EXERCISE PROMPT: Your answer must be the full set of records, repeated exactly.

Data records
Each path is a new rotation, seen through one point. The rows after it are directions, each followed by how far the rotation turns it, in degrees per step (0 if it stays put).
Each turn is a multiple of 5 degrees from 10 to 175, or 0.
Each row of a path follows its step; steps can be skipped.

step 0: [ -3  -7   3  -1  11  10  15  -4 -11  -3   5   4 -17  19   1   1   4  -6
 -12   0 -15  -1 -12  -1  -4  -7   8   8  -8   9  10]
step 1: [  5  10   0  -9  -7   5  18  -8   3  19  -1  -9  -6   1  10   6  10   7
  -9   5   3  14   7  10  -8 -11   0  -3 -10   4 -11]
step 2: [ -2 -17   9  -1  -1   2   2   6   0  13  11 -10  -7  10  11  17 -17   7
   4  -8   7  -2   2 -13  -7  -6  -5  10   6   0  -9]
step 3: [  0   0  -2 -10   7  -1  10  14  14 -11  -3   5  -7  15  14   9 -17  -8
  -4   1  -7   8  -6  18   2   3   5  -6  -5  -5  -8]
step 4: [ 16  -1   0 -15   2   9   0  -5  11   1  16   4  -5  10  -4  -7   2   4
   3  -6 -17  -9  11   9  -7  -7  -5  13  -6  11  -4]
step 5: [-10   1   0  -3  12  -4  11   4  -1  -1  17 -17  -7   0 -12   6  -7  -3
 -11   5   1   7  13   1  -2 -19   9  -7   6  12  -8]
step 6: [  2 -12   1   9  -2  -3  18   9   4   4   7  -6   0   7   7  17  11   5
  -5  -3  -7   1  10  11 -13  22  -4   2   6  10   1]
step 7: [ 11  -8   9  -3   8  -5   1  -4   7   1  16   3 -16   7  13   8   2   8
  -3  15 -15   5 -12  -3  -1 -11   6  -2  -3 -12   6]
step 8: [ 10   4   2 -10   6   6   7  -1  -1   5  -5 -14  -1  30  -5  -4   2   6
 -13  -6   2  10  11  -1  -9  -1   3   2  -6 -13  -8]
step 9: [  6  -9  -4  -1   0  10   7 -13   3   5  11 -13   3  -1   4  11 -17   5
   1 -20  -4   8 -10   6 -12  -7   6  -8   2  13  -4]
step 10: [ -9   2  -5 -12   8  -6  11   9   1  10   0  -5 -18   5   6   9  -8   2
   4   1  -7  -3  -2  16   3   6  14  22   3   1   0]
[ 0  3  1 -1  2  4  3  7  0 -4 -4 -1  4  1  1 -3  0  1 -3  4  4  4 -3  2
 -8  3 -2 -1 -1  3  2] => 140
[-2  2 -3 -2  2  3 -2  1  7 -1  2  1  4 -1 -3 -5 -8  1  3 -4  0 -3  0  5
  0  1  6  4  2  0 -2] => 60

step 0: [-10   9   2 -18   5  12  -6   6  11   7   8  -1   0  -2  -4  -9   9  -1
  -5  -3   2 -11  -9 -16   2 -11   6   6  -3   5  -3]
step 1: [ 12   5  10   3   1   6 -14 -22  -6  -2 -13  14   3  -1   5   0   0  -1
   0   5   0   7  -3  -5  -9  12  -8 -10   2   2  -5]
step 2: [ -3 -11  -6 -15  -9 -12   4   1  -7  15  -2 -15   3   2   2  -8   6  -6
  -4   1   1  -1  13 -15  -9  -6   3   7   1   1   5]
step 3: [ -3   3  -2  10  13   0  -2 -11 -12 -10  15   0  -4   6  -4 -14   1  -2
  17  11   0  -6   1   6   3  11  -5  -8  12  -3  -3]
step 4: [ -3  -1  -4  -7   5   0  10   0   4   6  -2  -6  -2   5   6   9  -7 -13
   3  -1  28   7   2   3   2   0  -3  16 -12   0   2]
step 5: [ -3   4  -1  11  -9   5 -18  15   7   5   7   3   2  -4  -1 -13 -10  10
   8  10   5   3   0   2  -1   4  11 -12   1  -7 -10]
step 6: [ 13  13  -3 -11   5 -12   9   0  16  -3 -23  -4  -1   1   0  -7  -6  -1
   0   4  -3   1  -6   0   3   3  -8   6  -4   8   3]
step 7: [ -2  -9  -4   7  -5   7   7   7  -7  11  -6   4   3  -9  15   0   8  -7
  -3  17  -7 -10  -2   2  -2  -7   4 -13   4 -10  -8]
step 8: [ -4   8  -7 -13  14  -8   0 -14   3  -7   1   0  -3  -3   7  -6  -4   6
   3 -15  -4  -1  16  10   2 -15  -6  -4  -4   0  -3]
step 9: [  8   0   6  -1  -2  23  -9  12  -7  -2   7  -3 -10   8   2   8  -2 -19
   2   7  -3  -9   0  -4  -6  -7  -8   4  -4   6  -6]
step 10: [ -5  11   9  -2  -2  -6 -16 -11 -16   9 -13  -1  -4  -3   2  -3 -11  13
  -3  -4   7   2   3   8   0  -5   7   9   6  -3  11]
[-2 -2  7  0  4 -6  1 -1  7 -3 -3 -1 -2  3  3  0 -2 -6 -3 -3  0  1  2 -1
 -5  0  0  3 -1 -3  3] => 160
[-5 -5 -3  3  6  6  5 -2  1  3  2 -1  0  2  0 -1  0 -3  4 -5 -1  1  2  2
  5 -3 -3 -3  0 -3  2] => 80
[ 1 -5  1  1 -7  5  3 -2  1 -4 -5 -6 -1 -2 -2 -1  2 -4  0 -1  4  3 -1  3
 -3 -2  0  1  2  4 -5] => 145
[-1  5  0  4 -1  6 -3 -1  7  1 -6 -1  5 -2 -1 -1  2  1  3  0 -1  1 -3 -3
  2  1  5  4 -3 -2  4] => 65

YOUR RESPONSE:
Each path is a new rotation, seen through one point. The rows after it are directions, each followed by how far the rotation turns it, in degrees per step (0 if it stays put).
Each turn is a multiple of 5 degrees from 10 to 175, or 0.
Each row of a path follows its step; steps can be skipped.

step 0: [ -3  -7   3  -1  11  10  15  -4 -11  -3   5   4 -17  19   1   1   4  -6
 -12   0 -15  -1 -12  -1  -4  -7   8   8  -8   9  10]
step 1: [  5  10   0  -9  -7   5  18  -8   3  19  -1  -9  -6   1  10   6  10   7
  -9   5   3  14   7  10  -8 -11   0  -3 -10   4 -11]
step 2: [ -2 -17   9  -1  -1   2   2   6   0  13  11 -10  -7  10  11  17 -17   7
   4  -8   7  -2   2 -13  -7  -6  -5  10   6   0  -9]
step 3: [  0   0  -2 -10   7  -1  10  14  14 -11  -3   5  -7  15  14   9 -17  -8
  -4   1  -7   8  -6  18   2   3   5  -6  -5  -5  -8]
step 4: [ 16  -1   0 -15   2   9   0  -5  11   1  16   4  -5  10  -4  -7   2   4
   3  -6 -17  -9  11   9  -7  -7  -5  13  -6  11  -4]
step 5: [-10   1   0  -3  12  -4  11   4  -1  -1  17 -17  -7   0 -12   6  -7  -3
 -11   5   1   7  13   1  -2 -19   9  -7   6  12  -8]
step 6: [  2 -12   1   9  -2  -3  18   9   4   4   7  -6   0   7   7  17  11   5
  -5  -3  -7   1  10  11 -13  22  -4   2   6  10   1]
step 7: [ 11  -8   9  -3   8  -5   1  -4   7   1  16   3 -16   7  13   8   2   8
  -3  15 -15   5 -12  -3  -1 -11   6  -2  -3 -12   6]
step 8: [ 10   4   2 -10   6   6   7  -1  -1   5  -5 -14  -1  30  -5  -4   2   6
 -13  -6   2  10  11  -1  -9  -1   3   2  -6 -13  -8]
step 9: [  6  -9  -4  -1   0  10   7 -13   3   5  11 -13   3  -1   4  11 -17   5
   1 -20  -4   8 -10   6 -12  -7   6  -8   2  13  -4]
step 10: [ -9   2  -5 -12   8  -6  11   9   1  10   0  -5 -18   5   6   9  -8   2
   4   1  -7  -3  -2  16   3   6  14  22   3   1   0]
[ 0  3  1 -1  2  4  3  7  0 -4 -4 -1  4  1  1 -3  0  1 -3  4  4  4 -3  2
 -8  3 -2 -1 -1  3  2] => 140
[-2  2 -3 -2  2  3 -2  1  7 -1  2  1  4 -1 -3 -5 -8  1  3 -4  0 -3  0  5
  0  1  6  4  2  0 -2] => 60

step 0: [-10   9   2 -18   5  12  -6   6  11   7   8  -1   0  -2  -4  -9   9  -1
  -5  -3   2 -11  -9 -16   2 -11   6   6  -3   5  -3]
step 1: [ 12   5  10   3   1   6 -14 -22  -6  -2 -13  14   3  -1   5   0   0  -1
   0   5   0   7  -3  -5  -9  12  -8 -10   2   2  -5]
step 2: [ -3 -11  -6 -15  -9 -12   4   1  -7  15  -2 -15   3   2   2  -8   6  -6
  -4   1   1  -1  13 -15  -9  -6   3   7   1   1   5]
step 3: [ -3   3  -2  10  13   0  -2 -11 -12 -10  15   0  -4   6  -4 -14   1  -2
  17  11   0  -6   1   6   3  11  -5  -8  12  -3  -3]
step 4: [ -3  -1  -4  -7   5   0  10   0   4   6  -2  -6  -2   5   6   9  -7 -13
   3  -1  28   7   2   3   2   0  -3  16 -12   0   2]
step 5: [ -3   4  -1  11  -9   5 -18  15   7   5   7   3   2  -4  -1 -13 -10  10
   8  10   5   3   0   2  -1   4  11 -12   1  -7 -10]
step 6: [ 13  13  -3 -11   5 -12   9   0  16  -3 -23  -4  -1   1   0  -7  -6  -1
   0   4  -3   1  -6   0   3   3  -8   6  -4   8   3]
step 7: [ -2  -9  -4   7  -5   7   7   7  -7  11  -6   4   3  -9  15   0   8  -7
  -3  17  -7 -10  -2   2  -2  -7   4 -13   4 -10  -8]
step 8: [ -4   8  -7 -13  14  -8   0 -14   3  -7   1   0  -3  -3   7  -6  -4   6
   3 -15  -4  -1  16  10   2 -15  -6  -4  -4   0  -3]
step 9: [  8   0   6  -1  -2  23  -9  12  -7  -2   7  -3 -10   8   2   8  -2 -19
   2   7  -3  -9   0  -4  -6  -7  -8   4  -4   6  -6]
step 10: [ -5  11   9  -2  -2  -6 -16 -11 -16   9 -13  -1  -4  -3   2  -3 -11  13
  -3  -4   7   2   3   8   0  -5   7   9   6  -3  11]
[-2 -2  7  0  4 -6  1 -1  7 -3 -3 -1 -2  3  3  0 -2 -6 -3 -3  0  1  2 -1
 -5  0  0  3 -1 -3  3] => 160
[-5 -5 -3  3  6  6  5 -2  1  3  2 -1  0  2  0 -1  0 -3  4 -5 -1  1  2  2
  5 -3 -3 -3  0 -3  2] => 80
[ 1 -5  1  1 -7  5  3 -2  1 -4 -5 -6 -1 -2 -2 -1  2 -4  0 -1  4  3 -1  3
 -3 -2  0  1  2  4 -5] => 145
[-1  5  0  4 -1  6 -3 -1  7  1 -6 -1  5 -2 -1 -1  2  1  3  0 -1  1 -3 -3
  2  1  5  4 -3 -2  4] => 65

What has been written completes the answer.